Rows are points. To make a cloud, some directions were put in groups of two or more. Within a group, all points are equally far from the middle, so they leave a hole (a ring in 2 directions, a hollow ball in 3). The other directions are filled evenly. Then the cloud was stretched, turned, moved and blurred a little. Count the holes, and give their numbers of directions, smallest first.

Cloud (14 x 2):
[[ 19 -48]
 [ -6  35]
 [ -1 -43]
 [-14 -29]
 [ 30   3]
 [-15  21]
 [ -3 -23]
 [-54 -10]
 [-35 -13]
 [ 37  12]
 [  8  44]
 [ 41 -21]
 [ 42 -20]
 [-11  -9]]
Holes: 0

Cloud (22 x 3):
[[ 15  19   7]
 [ 13 -48  -6]
 [-30  17 -33]
 [-18  12  44]
 [ 60  28  18]
 [  6 -25   0]
 [ -2  33 -37]
 [ 32   2   8]
 [ 35   3 -19]
 [-46   4 -38]
 [ 46  26  14]
 [-24  51  15]
 [ -1  17  37]
 [ 16 -24 -29]
 [-30   7   7]
 [ 22 -18   2]
 [ 37  15  -8]
 [ -2 -18  25]
 [ 31  -9  47]
 [ 41  24  -7]
 [ 11  24 -38]
 [ 45 -15   7]]
Holes: 0

Cloud (53 x 6):
[[-44  -8 -14 -10 -15  11]
 [  4 -19  17 -22 -30 -37]
 [ 15  40 -30   5  -2 -23]
 [ 25  35 -26   3  11 -14]
 [-28   3  15  20 -21  24]
 [-25  -2 -38 -15   2 -35]
 [-35 -15   2  15 -32 -20]
 [ 33 -14   4 -39  -4 -24]
 [  7 -15 -37  -8   1 -48]
 [ -5  37 -40  -4   8   0]
 [-10 -26   5   2 -52 -19]
 [  8 -21  18 -21 -29 -35]
 [ -9  18 -42  13 -16  25]
 [ 29   0 -21  35 -18  24]
 [ 23   8   6 -23  -2  37]
 [ 52   0  14  -1 -20  10]
 [-34 -31 -19 -11 -12 -14]
 [-12 -16  41  11  -2 -10]
 [-20  18 -30  10  18  10]
 [  2  -5  -5  16  33  17]
 [ 30 -15  26  -6 -42   6]
 [ 36 -30  13  -1   6 -29]
 [  7 -39 -21  11   2 -28]
 [ 45   7 -11  16 -12  30]
 [ 42  10  23   7 -16  -8]
 [ 58 -12 -21  -7 -20 -12]
 [ 11  16 -44  -3  -6 -42]
 [ 40 -34  20  11  -9 -18]
 [ 14 -17   0 -35  -7  37]
 [ -1  -6 -28 -19 -26 -50]
 [ -8 -17  39  16 -27   8]
 [ 10   1  -2  50 -14 -16]
 [ 28  -6 -29  11  -1 -44]
 [-44  -2 -19  -4 -12   9]
 [ -2   2  11  48  -8  11]
 [ 22  -4  -1 -25  24  26]
 [ 20 -32 -31  19 -24  14]
 [-30   5 -31  17  -5  14]
 [ 27 -31 -23  -7  -2  35]
 [-15  13 -24  -6 -47  20]
 [  5  -3  -3   8  34  23]
 [ -5  19  -3 -35 -22 -25]
 [  9  24  15  28 -39   5]
 [ 10 -22  32 -16  -1 -28]
 [-10  34  -6  -8  16  14]
 [ 14   0  24 -22  11 -22]
 [  8 -44  31   0   2  -2]
 [ 28 -16  34  -1 -31 -12]
 [ -6  23  12 -23  15  -7]
 [ -9 -18  14 -38   9 -15]
 [ 60 -11  -3  -1 -19  -3]
 [-27  -2 -26  20 -29  14]
 [ 38  -6 -17 -15  11  34]]
Holes: 2 (3, 3)

Cloud (86 x 8):
[[ 20  10  48  19  15   3  -4  -9]
 [-11 -16  28  35  19 -36   0 -16]
 [-34  -7  24  14  34 -23   1 -14]
 [ -5  -1  16  18  -4 -44  11  25]
 [ -3 -14  -4  11   2   2  39 -23]
 [-13 -15   6   7 -10   6 -29 -24]
 [ -1  11 -11  -8  16   4 -25  19]
 [  4  -8 -37   5  25 -43  16  19]
 [-22 -11  20 -11  31 -21 -24   4]
 [-13   6 -13  21 -28 -28  -1  24]
 [  5 -48  27   3  22  -2   9 -27]
 [  9 -17  24 -17  24   7   7  25]
 [ -1  20  -1  -9  -3 -35 -20  23]
 [-15 -28  -3  15   1 -29  42  -7]
 [ 26  13  17  32  12 -16  -7  -2]
 [  2 -14 -19   1  -7 -12 -29  49]
 [-17 -27  -4 -24  15 -26 -33  -1]
 [ 35   5  22  10   6 -21  13 -23]
 [-14 -40 -34 -20  19  -3 -10  28]
 [ 16  -4  17 -31  17  12 -19   1]
 [  1  -6   2 -10  17 -39 -30 -20]
 [-14 -11  10 -32  -4  17   0  -5]
 [  8 -15 -19 -19  21  20   2  -8]
 [ 12 -15  16 -34  23  -9   5   1]
 [-18 -20  25  -2 -31 -32  27  -2]
 [  2 -20  20  -9  53 -23 -34   2]
 [-11  11 -14 -10   5 -20 -19  33]
 [-14 -11 -11  35   6 -24  21  26]
 [-15  -7  18 -24  21 -37  -6  19]
 [ 20  -7  29   2 -12 -10  19  12]
 [-18 -31  13 -21  12  -8 -16  27]
 [ 16  -3  10 -18  39 -15  29  -2]
 [-33  11 -20  24 -12 -17  21 -17]
 [-24 -24   8   6 -28 -42  13  -1]
 [  8  23  22  21  30   0  -5  11]
 [-24   9   4   4 -25 -60   2 -23]
 [ -4 -34  37  18  11 -26   3   1]
 [ 30 -19  16 -17  40  -1   4  22]
 [ 27  24  29  19  16  -8   1   5]
 [ 16  12 -27 -17 -17 -14  14  -3]
 [ -2 -53   2  -5  16  18   4  -2]
 [  8 -24 -18   6 -23 -17  37   8]
 [-11 -33 -15  27  19 -22  45  -2]
 [  9   3   7 -24   2 -18  14 -27]
 [ 15 -12  21 -38  14  -4 -10 -14]
 [ 25  -7   6   9  24  22  19  29]
 [  3   7  26  -3   5   6  27  21]
 [  3  15 -25  17 -36 -19   6   1]
 [ 15 -44 -17  -8   2 -28   9  -3]
 [-18 -37   7   8  11  -8  28  -1]
 [-13 -24  44   6  41 -15   9  10]
 [ 18  -9   9  -4   1 -15  22  38]
 [-18  -9 -15  12 -16   8 -13 -14]
 [ 17 -14  22   2  11 -46  -6  23]
 [  1 -48 -20  -9 -35 -20   5   5]
 [ 38   4   3  10  23  19  -8  23]
 [  9  -9  19 -23   6 -32   7  31]
 [  2  15   6 -22   9 -19 -18 -22]
 [  1   0  12 -13  -2 -50  -1  30]
 [ -9  19  21  17 -16  -3  20 -10]
 [ 13   2   5 -14 -26 -26  20 -20]
 [ -6  24   1  -9  27   7  15   0]
 [  0 -18  18 -10  -4  30 -20  -6]
 [ 16  17 -32  10  35 -14  -2  21]
 [ 16 -19 -13  17 -12   9  31  11]
 [ -4  20 -19  30  -9 -28  26 -18]
 [-14   5 -23  28  22 -40  24 -23]
 [ 18 -20  -4 -24  33  11   5   3]
 [ -6 -29  -6  -7  42   9  26  20]
 [ -9 -50  18 -18  -8  -4  -3 -21]
 [  5   9  -8 -19  26  -5  38  10]
 [  4  -8  33   5  40 -17 -35  17]
 [-14 -17  11  -6  31   6  35  11]
 [ 25   2  19  16  -9   1  -2  -4]
 [ 21  30  28 -15  17 -25  19  -8]
 [-41 -14 -29   9  -4  -6  -1  11]
 [ 25  25  52  -1  29  -7   6   2]
 [ -9  13 -24   7  13  -7  31 -29]
 [ 15 -28 -27   2  -3   7  19 -19]
 [ 18  11   9  -8   9  -9 -40  17]
 [-24 -11   2 -25   5 -24  -6  32]
 [ -7  13 -13  -5  -8 -10 -24  37]
 [  5 -21  20  -6 -13 -30 -11  35]
 [-14 -26  -8  -4  -1  14  26  32]
 [-26  -4 -14  28  -6 -18  13  26]
 [ -8 -48  26 -18  35 -11  -8 -15]]
Holes: 2 (2, 3)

○ ○ ○

*TASK TO CARRY OUT*.
Give exactly, and nothing besides, the lines from the one in which "-13 -30 -11" occurs through the end of the records.

*SOLVED EXERCISE*.
 [  5 -21  20  -6 -13 -30 -11  35]
 [-14 -26  -8  -4  -1  14  26  32]
 [-26  -4 -14  28  -6 -18  13  26]
 [ -8 -48  26 -18  35 -11  -8 -15]]
Holes: 2 (2, 3)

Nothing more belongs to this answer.